### PROVIDED DATA

One vector is turned by the same rotation once a step. Each row is the vector after some number of steps, and that number follows the row.
The counts run from 0 to 712.
[ 91 148 155 132 124 140 181 122 136 177 146] | 155
[ 97 147 121 138 178 109 155  89 135  84 143] | 424
[132 178  96  82 142 157 143 139 120  98 151] | 307
[152 103 107 129 137 175 131  96 113 106  90] | 300
[104 100 134 127 151 165 143  82 132 100  98] | 507
[105 101  91 135 167 110 132  88 123  98 132] | 11
[124 137 172 139 149 158 159  79 122 137 152] | 428
[117  91 132 135 123 166 163 107 152  77 126] | 439
[108 127 140 157 134 157 149  97 102 167 141] | 174
[160 132  71  96 140 106 151 120 123 161 157] | 620
[103 155 102 127 184  99 147  94 147  99 125] | 218
[118 172 104 142 129 173 134 154 118  91 158] | 375
[101 166 101  77 141 141 148 151 128 132 161] | 1
[146 127  48 137 117 122 147 146 132 110 121] | 61
[123 140  75 135 134  88 169 129 145 140 117] | 453
[ 78 138 135 115 170 134 143 101 113 145 165] | 206
[109 166  85 102 137 138 145 157 112 138 164] | 394
[104  98  96 172 141 107 146 104 132  95 133] | 658
[121 149 145  82 129 156 178 124 150 153 153] | 223
[118 148  71 121 126 154 135 147 123  83 115] | 81
[110 116  77 100 134 144 138 137 132  81 135] | 609
[103 162 142 153 167 160 134  94 103 113 110] | 289
[128 120 108 142 175 121 135  84 125  87 112] | 523
[155 154  75 101 128 151 132 129  96 130 160] | 601
[ 99 135  89 150 179 115 134 101 118 115  97] | 591
[122 140 131  99 115 147 183 121 174 114 109] | 644
[107 120 153 151 150 153 165  91 145  90 125] | 134
[138  88 103 128  86 157 166 132 150 109 124] | 351
[187 125 113 134 130 154 147 100 115 112 158] | 534
[140 120 103 164 122 171 144 106 119  92  88] | 574
[ 83 119 120 127 142 170 127 124  96 115 171] | 598
[106 159  99 159 132 162 132 139 113  72 136] | 169
[133 132  61 133 141 105 146 131 116 162 104] | 179
[151 153  95 145 134  96 167 117 126 155 136] | 552
[ 84 171 133 165 158 113 149 114 124 114 155] | 51
[ 48 142 118 145 143 119 163 125 137 135 121] | 373
[149 168 141 141 136 170 149 114 137  76 151] | 34
[123  95 106 131 126 184 131 105 117  97  91] | 693
[ 79 153  93 118 160 107 146 127 134 122 103] | 286
[133 198 127 125 121 152 178 134 141 139 113] | 358
[153 119  96 113 107 184 145 135 110 157 122] | 585
[102  97 107 128 103 181 152 143 136  97 112] | 371
[139 152  83 159 145 119 146 106  87 161 113] | 484
[133 110 133 119 142 174 149  86 133  70 112] | 320
[ 68 117 109 100 143 131 159 123 146 140  93] | 695
[138 164 118 115 165 130 154  95 105 165 137] | 4
[137 183 121 123 112 157 176 143 149 106 110] | 152
[143 115  83 155 162 131 124  85  99 110 123] | 503
[131 117 147 127 139 131 176  86 133 178 152] | 635
[115  98 123 157 132 173 136  93  93 156 143] | 380
[ 86 109 115  97 147 104 168 105 156 136 113] | 421
[103 151  85 109 111 147 152 160 107 155 172] | 275
[ 97 131 145 118 135 121 178 119 141 167 163] | 548
[180 136  96 138  99 170 157 136 111 145 131] | 466
[145 142 110 115 147 164 135 113 128  65 113] | 14
[164 140 124 148 142 163 139  86 100 109 169] | 328
[122  86  74 133  95 147 151 146 130 126 123] | 470
[ 95 122 132 165 144 151 163  96 134 122  79] | 575
[138 170 117 110 148 148 157 114 104 181 121] | 191
[135 143 117 159 144 117 174 100 151 131  89] | 250
[ 81 138 117 130 171 148 122 105 104  92 168] | 511
[120  76 139 149 140 130 156  73 138 121 114] | 27
[139 159 116 139 146 191 123 104  89 110 136] | 701
[106 108 102 132 135 129 162 115 123 175  93] | 282
[ 87 177 100 114 144 129 154 149 128 150 145] | 580
[134 130 117  92 132 178 159 126 148  97  98] | 712
[139 124 120 113 102 148 186 129 142 172 156] | 243
[166 108 105 126  99 136 180 126 139 153 128] | 144
[161 135 123  91 114 157 172 114 130 165 142] | 124
[151  72  95 143 101 161 163 117 135 117 135] | 145
[ 92 177 123 172 156 134 141 110 117 115 126] | 170
[116 143 127 102 109 188 155 147 117 159 143] | 684
[140 129  89 131 172 111 147  84 121 138  96] | 504
[103 143 115 176 154 119 148 102 136  87 115] | 150
[131 151 107 127 159  93 177 101 153 125 108] | 131
[ 90 119 134 156 133 193 136 121  98 124 159] | 479
[ 94 125 126 126 148 155 134 121 124  86 193] | 324
[162  90 102 126 124 187 138 104  96 134 132] | 399
[ 79 137 149 124 154 160 149 102 122 137  95] | 595
[ 89 107 140 139 148 166 133 100  94 155 155] | 293
[105 115 124 103 131 183 134 114 114 105 179] | 411
[111 170 133 154 162 123 156  96 129 116 167] | 444
[149 146  91 104 154 107 170 105 151 129  92] | 318
[ 96 166  84  81 148 121 143 145 136 116 120] | 100
[145 134 130 100 120 193 140 117 111 127 158] | 105
[135 124  88 162 157 118 132  86  99 140  99] | 690
[113 127 115 113 137 158 140 131 124  87 200] | 530
[166 109  91 149 119 180 137 108  95 127 114] | 280
[118 102 121 164 131 136 169  92 127 173 109] | 468
[ 74 159 104 130 140  99 169 144 158 132 129] | 560
[176 132  74 155 108 146 151 134 118 102 108] | 367
[122 125  93 129 131  92 167 125 136 169 168] | 40
[114 125  68 144 133  93 166 132 139 161 121] | 60
[156  82 126 112 113 178 155 106 116 123 157] | 125
[159 144 101 143 130 112 178 102 157 148  98] | 44
[ 68 154 107 137 166 120 142 119 120 123 110] | 492
[103  91 121 136 143 162 127 101  89 149 167] | 499
[127 167  89 130 122 157 142 154 135  79 110] | 474
[135  84 111 144 119 184 135 107  93 141 136] | 586
[124  84 140 146 126 147 158  82 144  96 114] | 233
[103 114 121 137 114 192 133 127  96 138 168] | 685
[130 133 124  96 142 149 161 108 108 194 125] | 703
[158 162 125 128 119 167 160 125 130 100 160] | 240
[166  96 112 114 116 163 167 107 147  96 114] | 232
[123  94 109 110 150 119 165  88 132 180 116] | 8
[115 162 100 144 152 154 117 126  83  98 165] | 189
[138 157  92 122 135 170 122 127  87 102 170] | 395
[137 103 106  95 108 130 180 126 144 170 172] | 636
[109 176 132 147 166 105 165 112 149 117 147] | 238
[114 192 118 156 151 116 165 119 119 157 157] | 258
[142  94 105 130  97 160 161 131 121 134 178] | 244
[119 107 101 115  94 154 189 133 165 114 114] | 557
[129 157 154 121 126 142 187 108 146 170 147] | 36
[116 110  83  94 145 101 154 112 121 160 147] | 314
[ 77 117 131 127 163 137 135  99 136  84 163] | 118
[101  77 111 140 141 101 163  89 139 147 133] | 333
[118 143 129 117  99 178 172 143 151 106 110] | 458
[127 188 112  85 162 135 162 124 138 116 119] | 612
[131 149 139 147 111 188 166 130 126  92 135] | 153
[108 166  74 130 142 107 159 150 142 123  96] | 473
[ 98  76 113 163 120 142 158 111 141  98 132] | 352
[ 74 119 139 105 153 143 155  93 146 140  98] | 508
[137 169  95 141 147 120 151 114 107 182 129] | 278
[103 141 125 160 149 132 146 106 130  70 167] | 237
[ 95 149 138 107 118 134 179 138 145 148 154] | 342
[127 163 111 123 153  95 159 105 136 152 170] | 532
[ 86 128 111  71 134 141 157 138 141 122 132] | 509
[ 99  80 128 130 153 130 152  79 136 119 114] | 420
[111 106 123 162 140 122 157 100 117 151 182] | 39
[156 151  76 109 144 128 145 118 105 169 117] | 92
[106  78  88 151 134 156 133 120 109 112 120] | 78
[145 179 117 149 147 110 173 101 123 165 156] | 651
[108 108 135 172 130 149 158 101 116 169 146] | 567
[127 118  74 120 117 110 168 153 160 109 125] | 148
[120 157 146 147 159 175 132 107  99 105 132] | 495
[158 130  96 130 131 144 141 113 109 110 183] | 22
[123 144 161 122 155 181 135  85 109  99 138] | 614
[154 132  77 133 109 123 158 140 145  86 121] | 454
[123 165 116 145 167 144 126  89  89 121 163] | 3
[125 161 125 161 159 140 143  98  91 168 139] | 583
[139 166 132  79 143 171 154 117 123 157 129] | 104
[103 125 100 124 169 144 128  99 120  68 137] | 610
[ 93 112 117 156 141 150 138 111  90 170 160] | 686
[130 135 116 126 155 174 130  89 119  76 101] | 201
[145 146  90  93 127 120 157 142 118 129 179] | 21
[120 188 112 138 139 119 174 139 135 140 147] | 52
[136  96 131 145 154 154 145  71 132  96  99] | 114
[176 140 107 160 122 151 140 121 112 108 172] | 141
[ 98 137 151 155 127 138 170 107 121 172 152] | 361
[105 143  93 114 122 130 152 148 106 176 161] | 481
[165 112 100 104 133 164 143 102 141  83 103] | 113
[111 155 114 180 148 144 146 106 128  63 138] | 356
[120 155 130 124 123 141 185 124 157 131  88] | 457
[154 140 115 137 179 122 145  77 102 162 137] | 210
[ 80 163 115 125 127 124 170 146 135 145 161] | 461
[121 148 117 159 148  92 157 106 121 150 176] | 345
[111 102 110 114 130 104 185 103 165 141 111] | 28
[100 138  98  83 131 121 168 139 168 117 145] | 628
[126  98 122 150 111 164 169 108 146  86 116] | 46
[116 182 141 130 151 120 174 107 157 134 114] | 544
[ 98 125 117  74 128 158 154 141 150  94 160] | 323
[171 141 105  99 139 139 166  98 121 170 121] | 211
[158 134 140 164 119 171 158 101 118 111 160] | 447
[ 99 115 101  91 132 168 139 140 129  84 158] | 510
[130 177  98 112 137 185 133 136 101  90 137] | 494
[145 160 126 101 145 158 146 115 135  72 132] | 220
[117 112  94  93 112 127 170 136 167  99 131] | 29
[173 112  95  89 120 152 172 114 143 134 106] | 418
[ 95 112  99 131 151  83 169 111 168 126 122] | 540
[139 151 134  92 146 151 160 103 122 178 141] | 310
[155 127  86 104 111 164 151 139 120 134  72] | 692
[ 89 153 111 114 108 134 181 156 155 126 152] | 255
[151 111 124 120 136 114 179  87 143 174 111] | 536
[104 107  96 131 164 128 134  97 129  70 139] | 217
[156 147 139 169 123 179 149 113 102 120 159] | 54
[133 108  98 123  89 146 180 139 128 165 126] | 263
[127  85  75  78 121 134 164 126 145 142 130] | 9
[128 123  91 144 156 151 115 105  78 126 170] | 90
[143 120  54  96 143 131 137 138 119 108 130] | 708
[130 150 127 107 148 190 132 110 128  74 118] | 407
[116 148 137 174 148 150 160  94 131  95 111] | 662
[ 92 141 120 112 127 146 174 126 145 147  81] | 576
[103 181 140 172 146 124 167 114 126 119 117] | 357
[ 85 137 153 110 142 131 173 106 155 145 143] | 528
[138 139 135 111 153 133 159  75 118 177 134] | 516
[132 137  69 129 126 145 132 150  96 131 170] | 482
[108 160  96  81 152 120 153 134 117 160 167] | 207
[ 84 119 136 115 147 178 134 103 109  94 168] | 205
[111  95  80  97 107 156 161 148 133 141  99] | 283
[128 178 120 105 156 114 161 120 133 143 168] | 326
[ 51 129 129 137 160 139 136 115 121 123 132] | 186
[185 104 100  97 123 164 150 105 123 135 122] | 212
[108 148 100 100 134 145 143 135 142  69 163] | 629
[115 170 150 119 176 149 155  85 121 146 116] | 103
[109 126 117 156 156 139 147  85 117 127  71] | 182
[119 161  98 137 149 172 129 125 108  71 118] | 288
[141 143  84 121 148 117 151 105 118 166  74] | 691
[112 127 157 169 119 187 154 110 114 131 154] | 360
[ 95 115 139 109 158 133 168  76 154 132  91] | 115
[116 151 127 156 166 102 158  95 147  99 105] | 337
[162 167 116 126 115 145 178 130 129 155 142] | 652
[106  81 101 155 109 165 148 131 135 104 108] | 165
[154 147  87 106 132 150 133 142  95 117 183] | 208
[164 114  98 160 147 124 139  84 114 110 154] | 229
[101 138 161 107 157 152 155  83 117 154 139] | 615
[101 127 112 130 124 150 164 128 118 198 140] | 175
[131 135  84 156 176 120 124  86  90 141 138] | 297
[ 96  85 106 154 111 155 157 130 141  87 134] | 558
[174 142  78  87 140 121 158 108 136 133  97] | 112
[106 132 114 187 145 117 144 114 106 140 175] | 158
[ 68 129 130 150 145 143 146 117 109 174 155] | 480
[145 182 118 118 121 168 167 138 110 167 125] | 378
[135  97 131 136 148 153 145  65 101 146 131] | 7
[144 152  87  78 148 128 156 131 150  91 114] | 13
[177 121  80 135 123 139 155 114 136  71 130] | 641
[131 108 118 102 113 189 139 124  98 143 158] | 498
[117  86  70 140 147 131 114 107 103 104 132] | 197
[119 141 111 175 157 126 156 102 127 111  89] | 63
[150  94 108 146 145 162 131  88 104 122 108] | 94
[ 90  83 108 125 162 113 145  91 128 145 101] | 607
[141 133  92 133 135 173 136 120 121  78  90] | 387
[120 125 100 133 167 103 139  95 109 162 164] | 619
[150 131 100 169 132 136 147 106 135  73 113] | 455
[168 131  86 120 124 134 141 122 117 110 169] | 228
[ 67 137 117 124 173 123 134 102 116 104 142] | 305
[141 155 111 124 158 139 155  95  93 185 116] | 397
[149 108 114 184 121 167 148  99 109 137 135] | 467
[ 73 162 109 113 166 126 139 124 112 155 152] | 393
[101  87 104 154 138 132 152  93 109 173 120] | 587
[108 107  98 131 136 138 147 125 142  68 148] | 30
[132 118  97 160 143 125 144 106 136  70 131] | 336
[120 116 115 136 119 118 189 109 157 153  89] | 556
[ 87 123 126 125 162 132 131  99 100 139 182] | 412
[141 146 105 193 147 126 140 104 100 140 148] | 670
[115 173 122 145 168 141 132  98  87 141 145] | 190
[111 178 121 104 132 156 166 133 129 140  91] | 84
[147 113  74 132 140 150 110 117  84 110 157] | 296
[130 117 135 105 125 181 153 111 140  72 126] | 526
[147 126 104 175 151 106 152  80 126 124 115] | 43
[147 120 116 182 140 138 158  90 111 139  93] | 162
[126 109 115  83 118 168 144 133 111 121 180] | 617
[ 95 130 138 157 145 122 145 113 114 112 193] | 138
[ 76 144 114 134 167 133 133 111  97 150 163] | 599
[100 141 134  95 118 153 183 139 160 125 156] | 136
[ 97 106  98 146 137  92 175 114 155 141 120] | 147
[136 119 135 182 127 160 158  96 102 147 134] | 261
[112 111  72 166 153 124 120  96 104 117 126] | 384
[124 147  56 130 113 122 165 154 138 119 107] | 267
[170 108  90 166 129 131 142 108 118  98 149] | 42
[100 129  87 129 143 119 160 129 108 185 144] | 687
[122 112 105 152 109 161 147 145 107 116 190] | 157
[124 138  86 172 148  91 155 113 107 165 132] | 365
[106 168 149 163 152 164 142 100 105 126 109] | 682
[101 119  75 151 144  95 152 132 135 142 117] | 266
[ 93 147 117  87 123 173 157 144 136 131 100] | 390
[126 119 119 166 141 149 144  87  95 171 108] | 75
[ 77 113 132 118 160 108 163  95 155 127 126] | 627
[113  97  87  96 135 125 164 116 120 187 125] | 195
[107 113  86  82 126 128 162 146 160  99 136] | 422
[140 146  84 157 115 150 133 139  91 117 183] | 669
[128 162  89 148 134 101 165 125 116 178 148] | 159
[ 90 127  90  90 124 151 147 156 137 104 121] | 696
[137 109  91 162 161 104 148  83 133  85 129] | 130
[118 162 134 129 171 164 127  99 103  85 139] | 102
[112 109 135 114 114 177 169 123 149  81 127] | 645
[136  87 127 120 129 166 136  95 102 132 170] | 312
[127 163 118 155 136 191 134 129 105  87 120] | 681
[151 139 103 144 161 148 117  93  81 112 176] | 209
[138 180 102  85 145 137 149 136 121 130 153] | 513
[108 126 121 132 153 105 155  96 118 165 182] | 226
[125  91  86 154 122 151 125 122  90 130 155] | 177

######

Look above for the line containing "[111 106 123". Output from there through the line containing "110 183] | 22", exactly and inclusively.

■ **RESULT OF THE TASK**
[111 106 123 162 140 122 157 100 117 151 182] | 39
[156 151  76 109 144 128 145 118 105 169 117] | 92
[106  78  88 151 134 156 133 120 109 112 120] | 78
[145 179 117 149 147 110 173 101 123 165 156] | 651
[108 108 135 172 130 149 158 101 116 169 146] | 567
[127 118  74 120 117 110 168 153 160 109 125] | 148
[120 157 146 147 159 175 132 107  99 105 132] | 495
[158 130  96 130 131 144 141 113 109 110 183] | 22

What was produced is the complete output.